> **EXERCISE**: Where does the string "takes" occur in the entries below? Copy every line where it does.

> **Records from a data collection**:
◆ ◆ ◆ ◆
These are the activations of a small neural network, seen along a few directions. Each row is one input.
Each table varies a few parts of the input and shows all the possible inputs, shuffled.
A made-up example of a description, with smaller parts first: one of 8 places around a ring, together with either a single point or one of 11 places along a line or (one of 3 separate values, together with one of 4 places along a line).
Shared parts are said once, and a part with two or three values counts as separate values.

Other details of the inputs shift rows strongly along two fixed directions, in all tables alike. That doesn't count.

Table:
row 1: [ 35  31  46   4   1  17 -21 -14   6  -2 -11   1   3  14]
row 2: [-37  13 -11  19  -2 -22   6  18  -7  14  -6   9 -20   3]
row 3: [ 44 -36  -8 -32  17  28  28 -37  -7 -17  10 -18  20 -13]
row 4: [-21 -67 -52 -11   8 -17  34 -11 -26 -20  10 -36  -1 -46]
row 5: [-30  -2   5  10   5 -30 -16  23  -1  10 -11   5 -25  -9]
row 6: [ 34 -28 -17 -15  11  44  14 -26  -7 -17  -5 -28  42 -21]
row 7: [ 28 -32   0 -15   9  32  23 -27  -5 -35  -7 -37  36   8]
row 8: [-21  12 -20   9 -12 -20 -11  37  15  10   1  20 -12 -17]
row 9: [-41  -2  -1  -2  -3 -27 -12  28   9  13  13  17 -12  16]
row 10: [-38  -5  -2   1 -10 -28  -9  28   3  11   5  15  -9  16]
row 11: [-30  24 -14  32  -9 -25  -6  14  -9  11   5   5 -29  10]
row 12: [ 18  48  32  -9   5  26  -4 -14   8  18  -3  29   7  32]
row 13: [ 15  37  47 -12 -16  19 -14  -3  24  14  -7  11  18  40]
row 14: [ 23  44  45   8 -22  18 -21  -5  21   4   1   4   4  46]
row 15: [-28  -4  -3  -3 -13 -26   0  16  -1  20   8  20 -26 -10]
row 16: [ 32 -29  -2  -4   4  28  20 -30 -12 -42   4 -41  34   5]
row 17: [ 30  16  32 -26  -2  29   3 -23  12   9   7  15   5   8]
row 18: [ 25  27  40 -18  -3  16 -13  -1  25  15   3  20  15  44]
row 19: [ 27  38  34  -7 -12  35 -20   2  19  25  -7  30  16  17]
row 20: [-27  -5 -17  -1  -9 -32   1  28  10 -13   3   3  -7   4]
row 21: [ 36 -27 -16   1   7  43  16 -30  -7 -25  -5 -29  37 -19]
row 22: [ 27  46  30  13  -6  25   2 -19  -1   2  -6   5   8  25]
row 23: [ 45 -22 -12 -28   5  25  33 -33  -2 -38  -1 -22  19 -21]
row 24: [ 35 -21   9 -27  32  28   0 -30  -9 -21  -6 -12  22  -4]
row 25: [-12 -75 -53 -14  41 -25  13  -2 -28 -25   5 -28   1 -35]
row 26: [ 38 -26  -1 -11   1  30  29 -45  -9 -27  -1 -29  19 -16]
row 27: [-25  -9  -4  16   5 -31 -14  12  -5   0  -8  -1 -19 -12]
row 28: [-19 -58 -39  -9  27 -22   7   2 -29 -23  -4 -19  -1 -31]
row 29: [-22   4  -2  22   0 -32 -26  18  -5   4   0  -2 -32  -3]
row 30: [-21   7  -6   1   4 -38 -16  28   7  -3  -9  14 -23 -11]
row 31: [-17 -23 -31   1   8 -12  -5  24   1  17  13   9  -2 -18]
row 32: [-26 -10  -5   5 -12 -22   9  12   0  12   4   1 -27 -18]
row 33: [ 36 -30 -16 -21  20  48  12 -25  -6 -18   5 -15  38 -17]
row 34: [-28  25 -20  11  -4 -31   5  23   1   3  -4  19 -20   1]
row 35: [-13 -61 -46   7   3 -17  32 -12 -30 -30  17 -40  -9 -46]
row 36: [-39   3   2  19 -17 -31  -9  23   9   7   3   5 -12  14]
row 37: [-18 -11 -30  26  -9  -9 -10  18  -5   2  11 -11 -12 -18]
row 38: [-31   2   3   3   4 -32 -22  21   0  16  -9   8 -19  -7]
row 39: [ 34  45  45   3 -25  21 -11 -17  17  14   4   9 -13  21]
row 40: [ 30  36  23 -11  10  23   2 -16   7  16  -2  21  12  31]
row 41: [-24   9  -9  29 -16 -16 -16  29   3  17   9   7 -14 -15]
row 42: [ 29  29  30   1 -10  39 -10  -3  19  15 -11   9  17   8]
row 43: [-36  15 -12  10  -1 -24   0  19 -10  20  -1  24 -18   8]
row 44: [ 19  57  38  13 -10  21  -4 -17  10  15 -13  19   5  33]
row 45: [-38  17 -12  12  -3 -25   1  16  -7  21  -3  12 -15   4]
Description of these inputs: one of 5 separate values, together with either a single point or one of 8 places along a line.
Question: Changing only the choice among 5 separate values turns row 23 into row 34. The same change can be made to row 39. Which row results?
Answer: row 11
Question: Which other rows does row 40 become when the choice among 5 separate values takes its other values? List them by row number.
Answer: row 3, row 18, row 25, row 31
Question: List by row number the other rows that have the choice among 5 separate values in common with row 6.
Answer: row 8, row 19, row 21, row 31, row 33, row 37, row 41, row 42
Question: Which other rows does row 7 become when the place on the line of 8 takes its other values? List them by row number.
Answer: row 9, row 10, row 13, row 14, row 16, row 18, row 36

Table:
row 46: [-46 -68 -56 -10   7  -4  -1  37  -4  -2  25  -8  25 -17]
row 47: [-17 -29 -62  33  11 -15  16   5 -30   7  18 -11 -15 -36]
row 48: [-19  39  29 -10  -3 -28 -30  36  32  45  -4  46 -49 -19]
row 49: [ 58  -9  -5 -29  21  50  30 -27  11  -3  -3   7  33 -25]
row 50: [ 58   8  13   9 -26  35  12 -35   7 -47  -7 -49   7 -17]
row 51: [-22 -50 -35   3  -6  -7 -14  38  11  23  19   3  12 -37]
row 52: [-40 -37 -28 -31   6 -45  26   3 -10   4  12   2 -11   9]
row 53: [ 36  36  30  32 -21  51  12 -33  -1  18  -7  -6  17   5]
row 54: [-38  66   7  40 -55 -17  -6  41  24  11  10  23 -20  36]
row 55: [-19 -35 -21  28 -16 -43  14   6 -15 -59   3 -45 -20 -13]
row 56: [ 56  60  78   2   8  25 -31 -32   6   3  -7  16  -4  50]
row 57: [ 20 -21   1   7  15  32  34 -52 -27 -34 -16 -54  36  27]
row 58: [ 43 -11  -8   0  -6  26  37 -38  -4 -67 -11 -61  41  30]
row 59: [ 41  66  52   0   9  27 -17 -26  11  15 -10  14  12  74]
row 60: [-25 -79 -13 -14  19 -30 -24  21  -2 -20  12 -20   6 -22]
row 61: [ 55 -12 -27  -7  22  48  15 -28 -15 -21 -21 -10  46 -33]
row 62: [-39 -52 -22 -15  12 -28 -18  35   9   4   7 -10  17  12]
row 63: [-26 -36  -8 -19  32 -44   3  16  -3 -14   0   8 -24 -22]
row 64: [-16  51  23  30 -12 -26 -42  21   6  43   6  24 -57  -1]
row 65: [ 42  -2  24  14  -5  48  10 -53 -15 -16 -13 -44   6 -18]
row 66: [-21 -54 -17  -9   0 -16 -34  31  11  11  12 -13 -10 -44]
row 67: [-23 -48 -51 -14  -8 -23  35   2 -14  16  24   8 -12 -47]
row 68: [-14  39  -8  49 -53 -19   2  27  21   8   9   5 -20  -7]
row 69: [ 58  50  74 -43 -22  37 -13 -34  29  32  -1  31 -10   9]
row 70: [-36 -18 -41   0  28 -39  -3  22 -19 -14 -24  -4   5   3]
row 71: [-55  55  16  45 -33  -6  -7  25   1  42   4  27 -22  34]
row 72: [-37 -31 -33 -23  32 -39  19  20   0  -4  -3   4  -5   2]
row 73: [-42  47   7 -10  -2 -15  -7  45  27  44   8  62 -17  19]
row 74: [-34  43  59  41 -21 -32 -28  12  -1  23  -9  13 -42  28]
row 75: [-45 -49 -58 -27   0 -19  41   6 -22   1  28   6  -3 -18]
row 76: [ 56  69  58 -11   1  37 -43 -13  21  15 -34  26   5   1]
row 77: [ 36   7 -16  -1  19  54  21 -36 -22 -17  10 -13  34  23]
row 78: [ 36   8 -16 -19  24  55  12 -22 -15 -26 -19  -1  54   6]
row 79: [ 48 -25   7 -21  40  21  -2 -35 -23 -53 -30 -22  32 -10]
row 80: [-30  24  49 -19 -17 -52 -21  17  15  33  11  48 -46  17]
Question: What is each input in this table made of?
Answer: one of 5 places around a ring, together with either a single point or one of 6 places along a line
Question: Changing only the place on the ring of 5 turns row 78 into row 79. The same change can be made to row 77. Which row results?
Answer: row 56
Question: Which other rows does row 67 become when the place on the ring of 5 takes its other values? List them by row number.
Answer: row 52, row 69, row 75, row 80
Question: Which other rows does row 64 become when the place on the line of 6 takes its other values? List them by row number.
Answer: row 48, row 50, row 65, row 69, row 76
Question: Which other rows does row 53 become when the place on the ring of 5 takes its other values? List them by row number.
Answer: row 57, row 65, row 71, row 74

Table:
row 81: [-56 -58 -36  35   8 -54  31   8 -25  -9   1 -37 -25 -25]
row 82: [ 70 -55  -9  -4  20  42  41 -72 -29 -47  17 -59  26 -11]
row 83: [-65 -51 -39  53 -16 -43  13  16 -34 -28  -4 -46  -9 -27]
row 84: [-59 -65 -53  -5  34 -38  -6  45  -8 -26  14 -18  -6 -19]
row 85: [ 69  35  69 -69  -1  63 -27 -31  35  40 -11  31  21  10]
row 86: [-30 -60 -66   7   9 -35   2  48   6 -12  10  -4 -10 -71]
row 87: [-33  58  30  30 -37 -38 -29  28  29  62   3  19 -65   9]
row 88: [-49 -46 -55  14   7 -75  34   9 -21 -30   5 -37 -27   3]
row 89: [ 76 -26 -29 -11  30  53  42 -58 -29 -57 -17 -34  31 -56]
row 90: [ 80  41  69 -63  -8  58  -7 -22  43  21  -8  54  22  -6]
row 91: [-51 -41 -60  39 -27 -31   0  13 -27 -15   6 -54 -28 -48]
row 92: [ 61  33  79 -15  10  58 -32 -11  38  14 -27  15  52  40]
row 93: [ 58 -30 -28 -25  47  26  37 -63 -39 -71 -27 -49  47  10]
row 94: [-42 -37 -67  19  20 -37   0   9 -37   2  -6 -27 -36 -58]
row 95: [ 67 -30 -22   9 -17  58  42 -53 -19 -75  -5 -61  39 -46]
row 96: [ 54  47  44 -60  -4  77  10 -24  30  44   5  58  50  39]
row 97: [-39  42  22   1  -9 -57 -50  66  42  34  -9  46 -15  50]
row 98: [-46 -51 -50  50 -22 -41   1  11 -39 -27  27 -38 -24 -31]
row 99: [-53 -73 -54 -49  25 -69  14  26 -15 -12   6   5  -6 -13]
row 100: [-29  59  29  37  -9 -42 -47  29  -3  50   6  53 -53  14]
row 101: [-56 -55 -92  10  13 -15  19  46  -7  11  23   0  19 -26]
row 102: [-33  21  41 -22 -13 -42 -49  42  22  69  24  77 -41   9]
row 103: [ 71 -73 -19 -26  38  55   4 -38 -13 -43  12 -41  59 -19]
row 104: [-58  78   1  57 -64 -12 -10  43  14  47  13  37 -20  35]
row 105: [-52  21  52 -20  -7 -43 -37  47  27  67  -7  69 -26  13]
row 106: [-61  67  40  43 -43 -35 -35  41  14   9   5  19 -45  42]
row 107: [-49  70   5  39 -40 -23   8  35  23  65  19  46 -35  37]
row 108: [-53  71  32  22   4 -40 -36  36   3  26  -7  46 -53  33]
row 109: [ 42 -70  -4 -82  51  49  32 -48 -17 -53   5 -25  46  -9]
row 110: [ 59  63  77   4  14  51 -14 -42   3   8 -40  15  27  37]
row 111: [ 76 -38 -18  -8   7  47  61 -61 -10 -56   1 -52  23 -44]
row 112: [ 58  85  32   0   0  77  11 -37   5  24 -13  34  38  44]
row 113: [ 75  43  58 -28  -1  70 -44 -13  46  27 -17   8  33  19]
row 114: [ 55  63  81 -11  -2  48   5 -42  23 -11  -5  -2   5  63]
row 115: [-58 -38 -58  32 -18 -63  16  17 -30 -49   0 -46 -11   1]
Question: What is each input in this table made of?
Answer: one of 5 places along a line, together with either a single point or one of 6 places along a line
Question: Changing only the place on the line of 5 turns row 101 into row 104. The same change can be made to row 103. Which row results?
Answer: row 98
Question: Which other rows does row 85 become when the place on the line of 6 takes its other values? List them by row number.
Answer: row 90, row 99, row 102, row 105, row 109
Question: Which other rows does row 86 become when the place on the line of 5 takes its other values? List them by row number.
Answer: row 89, row 90, row 95, row 111

Table:
row 116: [-38   6  -7  -6   2 -12 -21  38  13  49  13  42  -3  11]
row 117: [-60 -50 -79  41 -13 -49  21  32 -22 -30   8 -45 -14 -28]
row 118: [ 22  64  47  30 -24   9 -13 -15  12  12 -12   7  -5  42]
row 119: [-36  -2  14 -17 -12 -25 -10  29  19  38  10  32 -16   5]
row 120: [ 37  26  27  18   5  28  18 -47 -15 -17 -11 -25   0  22]
row 121: [-36  34   2  43 -29 -24 -13  25   8   1   1  -3 -22  14]
row 122: [ 55 -17  -1  10   3  54  32 -50 -20 -62  -8 -51  46   4]
row 123: [ 27  47  56 -21   8   8 -42  10  29  24 -23  40  -2  16]
row 124: [ 14  74  56  23 -26  14 -16 -19   0  12 -11  10 -14  44]
row 125: [-32  -8 -45  31 -24 -22   6  24  -6  27  17   9 -39 -64]
row 126: [-54 -89 -62 -10  15 -55   7  29 -19 -12  27 -20 -22 -44]
row 127: [ 73 -73 -27 -59  45  45  42 -60 -21 -68   0 -46  49 -24]
row 128: [ 62 -46  14 -36  32  53  -6 -37  -4 -28 -11 -31  48 -17]
row 129: [ 18  52  55 -37  -6  11  -8   3  32  32  -9  51   2  31]
row 130: [-51 -18 -49 -10  22 -35   1  40  -8  23   8  31  -9 -13]
Question: What is each input in this table made of?
Answer: either a single point or one of 6 places along a line or (one of 2 separate values, together with one of 4 places along a line)
Question: A walk changes only the place on the line of 6. It starts at row 120 and steps to row 124. List the rest of the walk in order.
Answer: row 118, row 122, row 121, row 117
◆ ◆ ◆ ◆
> **EXERCISE RESULT**:
Question: Which other rows does row 40 become when the choice among 5 separate values takes its other values? List them by row number.
Question: Which other rows does row 7 become when the place on the line of 8 takes its other values? List them by row number.
Question: Which other rows does row 67 become when the place on the ring of 5 takes its other values? List them by row number.
Question: Which other rows does row 64 become when the place on the line of 6 takes its other values? List them by row number.
Question: Which other rows does row 53 become when the place on the ring of 5 takes its other values? List them by row number.
Question: Which other rows does row 85 become when the place on the line of 6 takes its other values? List them by row number.
Question: Which other rows does row 86 become when the place on the line of 5 takes its other values? List them by row number.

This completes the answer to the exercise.